_EXERCISE DETAILS:_ Take the records below from their first line to the line with "[149 150 159 152]", and restate those lines word for word.

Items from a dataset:
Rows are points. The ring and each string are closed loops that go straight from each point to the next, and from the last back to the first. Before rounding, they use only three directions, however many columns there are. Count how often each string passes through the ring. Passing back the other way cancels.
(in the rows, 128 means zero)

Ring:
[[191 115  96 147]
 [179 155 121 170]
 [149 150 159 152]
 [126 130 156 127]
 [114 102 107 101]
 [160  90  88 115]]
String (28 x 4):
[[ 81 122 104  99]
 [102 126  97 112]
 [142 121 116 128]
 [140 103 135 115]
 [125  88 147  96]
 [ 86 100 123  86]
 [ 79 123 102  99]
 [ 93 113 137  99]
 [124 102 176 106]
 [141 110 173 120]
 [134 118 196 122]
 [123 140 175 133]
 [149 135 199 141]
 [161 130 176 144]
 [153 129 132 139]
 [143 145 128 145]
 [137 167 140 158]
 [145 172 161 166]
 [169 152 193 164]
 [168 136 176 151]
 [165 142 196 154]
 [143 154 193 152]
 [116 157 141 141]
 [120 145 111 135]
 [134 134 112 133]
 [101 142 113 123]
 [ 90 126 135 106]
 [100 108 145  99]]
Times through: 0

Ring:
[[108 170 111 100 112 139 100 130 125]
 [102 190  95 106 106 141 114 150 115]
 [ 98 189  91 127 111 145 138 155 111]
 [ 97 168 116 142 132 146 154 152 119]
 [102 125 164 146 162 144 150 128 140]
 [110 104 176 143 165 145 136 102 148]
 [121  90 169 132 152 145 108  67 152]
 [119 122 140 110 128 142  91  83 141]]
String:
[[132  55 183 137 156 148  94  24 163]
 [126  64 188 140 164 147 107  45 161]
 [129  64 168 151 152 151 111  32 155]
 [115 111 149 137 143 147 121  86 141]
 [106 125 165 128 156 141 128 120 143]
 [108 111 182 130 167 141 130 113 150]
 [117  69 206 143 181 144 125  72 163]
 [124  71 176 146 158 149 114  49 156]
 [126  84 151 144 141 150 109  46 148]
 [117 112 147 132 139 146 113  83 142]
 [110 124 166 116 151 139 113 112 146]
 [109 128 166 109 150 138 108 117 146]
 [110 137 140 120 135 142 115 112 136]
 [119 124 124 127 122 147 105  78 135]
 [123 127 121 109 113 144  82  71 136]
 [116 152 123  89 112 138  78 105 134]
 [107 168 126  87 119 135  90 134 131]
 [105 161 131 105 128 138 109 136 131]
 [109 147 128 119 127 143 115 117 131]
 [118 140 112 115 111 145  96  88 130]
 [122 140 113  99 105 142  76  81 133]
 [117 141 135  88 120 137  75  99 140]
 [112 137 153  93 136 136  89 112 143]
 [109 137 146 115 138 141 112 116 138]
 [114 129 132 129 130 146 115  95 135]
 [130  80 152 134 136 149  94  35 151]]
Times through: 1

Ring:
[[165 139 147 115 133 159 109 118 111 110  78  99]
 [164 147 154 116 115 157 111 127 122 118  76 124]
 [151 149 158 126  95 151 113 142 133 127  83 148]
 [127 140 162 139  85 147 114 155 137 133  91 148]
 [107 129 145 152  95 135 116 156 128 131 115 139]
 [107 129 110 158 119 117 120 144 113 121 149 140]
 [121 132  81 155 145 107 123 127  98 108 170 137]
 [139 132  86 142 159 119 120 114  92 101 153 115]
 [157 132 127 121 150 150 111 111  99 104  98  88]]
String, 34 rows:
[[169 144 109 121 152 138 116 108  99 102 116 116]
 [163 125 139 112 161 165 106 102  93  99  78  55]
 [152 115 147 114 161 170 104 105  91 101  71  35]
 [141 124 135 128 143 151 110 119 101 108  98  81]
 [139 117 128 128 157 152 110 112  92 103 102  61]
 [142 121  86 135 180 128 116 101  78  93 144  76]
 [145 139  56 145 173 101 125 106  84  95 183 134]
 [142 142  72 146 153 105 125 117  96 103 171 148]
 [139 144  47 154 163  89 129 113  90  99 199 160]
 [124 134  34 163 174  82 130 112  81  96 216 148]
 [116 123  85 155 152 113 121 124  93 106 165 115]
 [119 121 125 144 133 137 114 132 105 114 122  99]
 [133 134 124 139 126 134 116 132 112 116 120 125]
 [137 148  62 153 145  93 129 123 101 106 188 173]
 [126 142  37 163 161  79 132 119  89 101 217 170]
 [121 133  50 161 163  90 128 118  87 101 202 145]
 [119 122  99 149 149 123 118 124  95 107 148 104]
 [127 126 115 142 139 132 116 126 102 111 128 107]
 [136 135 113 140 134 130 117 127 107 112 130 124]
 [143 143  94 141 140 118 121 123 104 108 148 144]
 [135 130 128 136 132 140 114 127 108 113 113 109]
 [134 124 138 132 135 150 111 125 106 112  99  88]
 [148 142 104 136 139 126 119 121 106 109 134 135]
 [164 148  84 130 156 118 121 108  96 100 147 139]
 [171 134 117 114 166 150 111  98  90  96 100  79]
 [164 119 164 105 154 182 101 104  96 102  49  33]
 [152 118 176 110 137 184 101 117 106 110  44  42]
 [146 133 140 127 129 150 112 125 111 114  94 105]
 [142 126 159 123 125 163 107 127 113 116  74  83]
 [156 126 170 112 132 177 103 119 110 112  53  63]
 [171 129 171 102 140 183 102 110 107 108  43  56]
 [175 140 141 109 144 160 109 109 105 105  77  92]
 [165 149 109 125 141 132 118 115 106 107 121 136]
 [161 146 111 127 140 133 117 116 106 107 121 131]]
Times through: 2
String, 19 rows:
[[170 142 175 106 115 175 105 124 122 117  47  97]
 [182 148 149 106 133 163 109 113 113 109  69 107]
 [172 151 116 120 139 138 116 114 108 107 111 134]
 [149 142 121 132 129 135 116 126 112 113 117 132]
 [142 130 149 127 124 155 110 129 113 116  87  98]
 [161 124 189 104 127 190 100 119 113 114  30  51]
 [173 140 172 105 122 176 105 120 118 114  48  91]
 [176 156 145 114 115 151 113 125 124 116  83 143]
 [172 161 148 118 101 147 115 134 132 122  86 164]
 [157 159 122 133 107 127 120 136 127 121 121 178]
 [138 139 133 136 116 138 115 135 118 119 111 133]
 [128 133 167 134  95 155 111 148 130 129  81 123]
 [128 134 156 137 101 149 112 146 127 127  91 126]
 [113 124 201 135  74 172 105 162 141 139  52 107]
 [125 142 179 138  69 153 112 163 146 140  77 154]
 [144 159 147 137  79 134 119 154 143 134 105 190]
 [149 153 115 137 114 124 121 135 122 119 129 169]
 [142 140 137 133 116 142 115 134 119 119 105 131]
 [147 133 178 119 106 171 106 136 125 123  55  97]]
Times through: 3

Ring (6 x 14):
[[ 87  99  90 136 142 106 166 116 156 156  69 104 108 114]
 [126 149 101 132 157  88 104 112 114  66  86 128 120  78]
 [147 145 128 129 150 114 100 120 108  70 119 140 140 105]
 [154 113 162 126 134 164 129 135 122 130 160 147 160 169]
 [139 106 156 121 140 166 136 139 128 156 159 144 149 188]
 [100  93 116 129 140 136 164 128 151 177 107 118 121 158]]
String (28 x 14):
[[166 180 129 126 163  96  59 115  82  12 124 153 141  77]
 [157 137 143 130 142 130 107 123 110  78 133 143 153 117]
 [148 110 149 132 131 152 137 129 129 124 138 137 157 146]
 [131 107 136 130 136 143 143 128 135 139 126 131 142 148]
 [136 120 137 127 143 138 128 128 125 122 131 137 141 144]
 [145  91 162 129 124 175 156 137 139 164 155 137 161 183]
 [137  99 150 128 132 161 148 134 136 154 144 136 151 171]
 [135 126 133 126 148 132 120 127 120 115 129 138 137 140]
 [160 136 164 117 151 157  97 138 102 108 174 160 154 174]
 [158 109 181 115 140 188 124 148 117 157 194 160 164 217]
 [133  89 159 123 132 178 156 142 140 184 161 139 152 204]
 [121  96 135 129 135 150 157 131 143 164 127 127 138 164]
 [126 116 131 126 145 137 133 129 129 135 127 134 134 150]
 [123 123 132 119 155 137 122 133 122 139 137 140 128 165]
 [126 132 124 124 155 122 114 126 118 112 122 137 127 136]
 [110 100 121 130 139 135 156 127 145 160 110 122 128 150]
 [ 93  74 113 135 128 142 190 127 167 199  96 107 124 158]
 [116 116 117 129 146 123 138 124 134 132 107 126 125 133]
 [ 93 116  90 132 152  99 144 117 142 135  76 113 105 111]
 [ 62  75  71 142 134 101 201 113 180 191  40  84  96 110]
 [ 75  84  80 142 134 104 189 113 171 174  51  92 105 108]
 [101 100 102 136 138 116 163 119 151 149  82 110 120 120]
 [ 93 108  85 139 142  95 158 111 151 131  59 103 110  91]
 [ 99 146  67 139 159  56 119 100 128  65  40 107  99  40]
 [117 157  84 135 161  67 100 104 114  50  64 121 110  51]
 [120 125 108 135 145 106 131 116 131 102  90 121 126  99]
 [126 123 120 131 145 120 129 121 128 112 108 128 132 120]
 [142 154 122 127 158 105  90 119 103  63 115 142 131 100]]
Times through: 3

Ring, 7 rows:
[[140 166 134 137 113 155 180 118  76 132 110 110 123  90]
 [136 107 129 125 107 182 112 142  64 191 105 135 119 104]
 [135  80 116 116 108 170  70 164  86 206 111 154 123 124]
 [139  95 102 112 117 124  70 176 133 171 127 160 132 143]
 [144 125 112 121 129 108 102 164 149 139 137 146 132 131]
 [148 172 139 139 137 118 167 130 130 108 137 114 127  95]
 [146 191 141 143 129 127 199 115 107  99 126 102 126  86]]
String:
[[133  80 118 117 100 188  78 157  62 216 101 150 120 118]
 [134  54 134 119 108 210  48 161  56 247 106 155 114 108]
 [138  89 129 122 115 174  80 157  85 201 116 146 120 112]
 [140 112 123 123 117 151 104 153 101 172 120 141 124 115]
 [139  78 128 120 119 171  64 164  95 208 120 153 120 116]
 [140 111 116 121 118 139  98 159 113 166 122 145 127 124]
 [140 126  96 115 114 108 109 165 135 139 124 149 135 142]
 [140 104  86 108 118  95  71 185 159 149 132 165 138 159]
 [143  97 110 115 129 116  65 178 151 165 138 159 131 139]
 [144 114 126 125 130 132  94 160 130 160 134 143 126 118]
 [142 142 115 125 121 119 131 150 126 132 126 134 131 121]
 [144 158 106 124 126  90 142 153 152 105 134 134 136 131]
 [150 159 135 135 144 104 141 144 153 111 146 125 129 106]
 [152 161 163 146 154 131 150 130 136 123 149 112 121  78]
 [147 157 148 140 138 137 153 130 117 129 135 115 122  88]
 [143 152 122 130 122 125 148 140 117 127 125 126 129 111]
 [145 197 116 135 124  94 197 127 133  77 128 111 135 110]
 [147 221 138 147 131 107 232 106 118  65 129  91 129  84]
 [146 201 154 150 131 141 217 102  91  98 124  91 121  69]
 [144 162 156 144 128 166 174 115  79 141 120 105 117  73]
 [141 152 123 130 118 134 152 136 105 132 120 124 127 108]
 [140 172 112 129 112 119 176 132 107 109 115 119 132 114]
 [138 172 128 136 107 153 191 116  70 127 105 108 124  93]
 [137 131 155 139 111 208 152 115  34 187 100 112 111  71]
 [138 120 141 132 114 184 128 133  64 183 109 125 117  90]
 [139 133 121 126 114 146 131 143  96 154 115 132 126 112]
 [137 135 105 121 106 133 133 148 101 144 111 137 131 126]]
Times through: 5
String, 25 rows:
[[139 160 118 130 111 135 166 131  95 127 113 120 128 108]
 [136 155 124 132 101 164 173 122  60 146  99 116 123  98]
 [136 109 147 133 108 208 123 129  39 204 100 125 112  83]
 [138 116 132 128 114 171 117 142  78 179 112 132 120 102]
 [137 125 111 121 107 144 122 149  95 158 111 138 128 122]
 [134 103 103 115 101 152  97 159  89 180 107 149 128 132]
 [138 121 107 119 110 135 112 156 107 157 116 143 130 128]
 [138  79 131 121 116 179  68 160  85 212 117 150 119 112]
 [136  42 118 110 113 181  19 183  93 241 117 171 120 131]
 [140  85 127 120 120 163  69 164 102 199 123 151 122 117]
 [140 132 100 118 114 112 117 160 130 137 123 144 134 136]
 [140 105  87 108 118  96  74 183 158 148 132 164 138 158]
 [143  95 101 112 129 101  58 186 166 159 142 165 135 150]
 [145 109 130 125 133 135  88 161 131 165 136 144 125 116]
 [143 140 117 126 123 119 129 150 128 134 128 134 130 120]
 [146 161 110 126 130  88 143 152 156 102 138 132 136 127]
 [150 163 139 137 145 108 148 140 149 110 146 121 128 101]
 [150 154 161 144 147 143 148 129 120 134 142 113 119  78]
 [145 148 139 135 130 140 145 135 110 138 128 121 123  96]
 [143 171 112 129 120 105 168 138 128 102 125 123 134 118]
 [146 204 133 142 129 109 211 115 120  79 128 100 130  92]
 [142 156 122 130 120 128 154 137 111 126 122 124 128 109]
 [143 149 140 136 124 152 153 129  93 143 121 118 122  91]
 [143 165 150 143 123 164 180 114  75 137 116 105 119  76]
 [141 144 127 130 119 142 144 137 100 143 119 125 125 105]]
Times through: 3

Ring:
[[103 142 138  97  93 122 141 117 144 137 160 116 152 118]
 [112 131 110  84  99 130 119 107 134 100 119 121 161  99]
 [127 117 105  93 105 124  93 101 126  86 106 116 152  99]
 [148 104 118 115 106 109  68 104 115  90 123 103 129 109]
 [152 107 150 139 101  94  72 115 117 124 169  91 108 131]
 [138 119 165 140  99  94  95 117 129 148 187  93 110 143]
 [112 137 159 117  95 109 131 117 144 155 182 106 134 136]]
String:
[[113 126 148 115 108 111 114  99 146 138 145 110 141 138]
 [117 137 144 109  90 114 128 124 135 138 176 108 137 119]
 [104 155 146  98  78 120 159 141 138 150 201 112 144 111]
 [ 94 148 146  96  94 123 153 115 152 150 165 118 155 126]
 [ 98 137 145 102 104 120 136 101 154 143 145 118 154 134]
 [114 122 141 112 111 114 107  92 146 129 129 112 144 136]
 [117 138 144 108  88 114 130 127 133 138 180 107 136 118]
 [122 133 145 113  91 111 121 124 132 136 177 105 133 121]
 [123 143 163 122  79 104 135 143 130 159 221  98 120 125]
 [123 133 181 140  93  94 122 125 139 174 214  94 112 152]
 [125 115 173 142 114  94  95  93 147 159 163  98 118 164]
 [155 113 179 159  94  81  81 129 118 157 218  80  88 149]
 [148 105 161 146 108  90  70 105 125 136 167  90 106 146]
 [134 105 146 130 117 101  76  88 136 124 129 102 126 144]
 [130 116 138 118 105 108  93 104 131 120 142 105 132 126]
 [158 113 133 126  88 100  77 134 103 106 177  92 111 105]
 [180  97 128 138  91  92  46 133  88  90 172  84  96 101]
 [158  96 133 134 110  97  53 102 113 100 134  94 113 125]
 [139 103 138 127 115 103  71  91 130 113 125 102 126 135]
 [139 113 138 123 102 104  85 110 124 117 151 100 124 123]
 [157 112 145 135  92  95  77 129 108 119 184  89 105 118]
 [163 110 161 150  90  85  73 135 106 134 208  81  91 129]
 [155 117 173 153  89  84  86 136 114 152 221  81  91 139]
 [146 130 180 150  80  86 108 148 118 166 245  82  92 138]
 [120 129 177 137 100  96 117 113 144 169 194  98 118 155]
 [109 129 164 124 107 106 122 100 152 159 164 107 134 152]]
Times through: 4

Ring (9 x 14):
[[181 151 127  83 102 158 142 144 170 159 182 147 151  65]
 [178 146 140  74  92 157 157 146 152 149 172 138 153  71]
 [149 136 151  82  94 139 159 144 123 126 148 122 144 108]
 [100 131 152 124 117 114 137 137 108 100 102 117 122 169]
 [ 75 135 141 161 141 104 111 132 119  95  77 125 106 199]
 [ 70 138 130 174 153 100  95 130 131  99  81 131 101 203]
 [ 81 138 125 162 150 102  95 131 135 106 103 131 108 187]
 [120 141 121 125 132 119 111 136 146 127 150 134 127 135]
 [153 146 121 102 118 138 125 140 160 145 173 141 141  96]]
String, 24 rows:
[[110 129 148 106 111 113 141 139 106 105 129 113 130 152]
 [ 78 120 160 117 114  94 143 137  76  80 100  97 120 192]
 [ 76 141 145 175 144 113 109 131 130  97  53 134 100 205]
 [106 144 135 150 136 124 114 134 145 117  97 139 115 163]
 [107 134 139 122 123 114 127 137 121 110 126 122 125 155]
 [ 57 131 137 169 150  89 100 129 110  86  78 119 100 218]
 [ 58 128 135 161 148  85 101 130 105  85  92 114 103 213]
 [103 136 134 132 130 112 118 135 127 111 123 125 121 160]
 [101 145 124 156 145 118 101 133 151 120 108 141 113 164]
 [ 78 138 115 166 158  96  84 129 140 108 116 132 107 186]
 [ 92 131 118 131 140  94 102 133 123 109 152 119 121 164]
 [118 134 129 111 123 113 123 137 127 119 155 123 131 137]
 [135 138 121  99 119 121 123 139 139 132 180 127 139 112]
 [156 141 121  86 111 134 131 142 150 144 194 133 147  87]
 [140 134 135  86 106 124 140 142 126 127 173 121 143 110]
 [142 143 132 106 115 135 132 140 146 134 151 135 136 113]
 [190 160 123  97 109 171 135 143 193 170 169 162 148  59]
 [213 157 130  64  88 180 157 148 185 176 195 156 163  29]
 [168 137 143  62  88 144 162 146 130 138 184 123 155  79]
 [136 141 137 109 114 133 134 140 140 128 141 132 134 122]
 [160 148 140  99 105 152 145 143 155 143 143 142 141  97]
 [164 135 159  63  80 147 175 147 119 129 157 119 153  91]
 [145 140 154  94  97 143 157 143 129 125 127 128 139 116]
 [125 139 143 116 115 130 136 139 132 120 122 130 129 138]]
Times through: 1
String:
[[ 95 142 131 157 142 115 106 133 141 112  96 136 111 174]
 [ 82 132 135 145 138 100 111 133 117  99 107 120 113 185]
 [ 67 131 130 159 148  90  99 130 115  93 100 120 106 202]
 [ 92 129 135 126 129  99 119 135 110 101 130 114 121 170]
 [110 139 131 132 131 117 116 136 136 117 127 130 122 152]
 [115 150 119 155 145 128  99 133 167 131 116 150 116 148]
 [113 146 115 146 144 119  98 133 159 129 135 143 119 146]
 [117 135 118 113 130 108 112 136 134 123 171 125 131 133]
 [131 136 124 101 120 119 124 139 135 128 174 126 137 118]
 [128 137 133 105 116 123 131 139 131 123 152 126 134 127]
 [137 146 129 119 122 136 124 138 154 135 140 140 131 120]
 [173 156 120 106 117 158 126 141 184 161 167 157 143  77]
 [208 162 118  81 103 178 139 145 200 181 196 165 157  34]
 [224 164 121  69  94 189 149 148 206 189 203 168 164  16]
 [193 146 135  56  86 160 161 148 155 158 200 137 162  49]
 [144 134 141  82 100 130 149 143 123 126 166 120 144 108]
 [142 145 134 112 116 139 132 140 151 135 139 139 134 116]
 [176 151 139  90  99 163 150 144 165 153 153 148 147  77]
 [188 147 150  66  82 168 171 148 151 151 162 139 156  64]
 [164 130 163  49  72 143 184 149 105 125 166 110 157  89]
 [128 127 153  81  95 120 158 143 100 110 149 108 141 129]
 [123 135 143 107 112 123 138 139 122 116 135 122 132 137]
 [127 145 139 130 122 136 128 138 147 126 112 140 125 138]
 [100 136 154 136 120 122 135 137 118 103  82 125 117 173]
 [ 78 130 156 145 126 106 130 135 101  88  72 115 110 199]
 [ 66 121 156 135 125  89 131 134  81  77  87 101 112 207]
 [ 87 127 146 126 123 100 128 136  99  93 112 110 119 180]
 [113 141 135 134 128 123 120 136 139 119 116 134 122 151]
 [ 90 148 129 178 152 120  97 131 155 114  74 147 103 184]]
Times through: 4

_ANSWER FOR THIS EXERCISE:_
Rows are points. The ring and each string are closed loops that go straight from each point to the next, and from the last back to the first. Before rounding, they use only three directions, however many columns there are. Count how often each string passes through the ring. Passing back the other way cancels.
(in the rows, 128 means zero)

Ring:
[[191 115  96 147]
 [179 155 121 170]
 [149 150 159 152]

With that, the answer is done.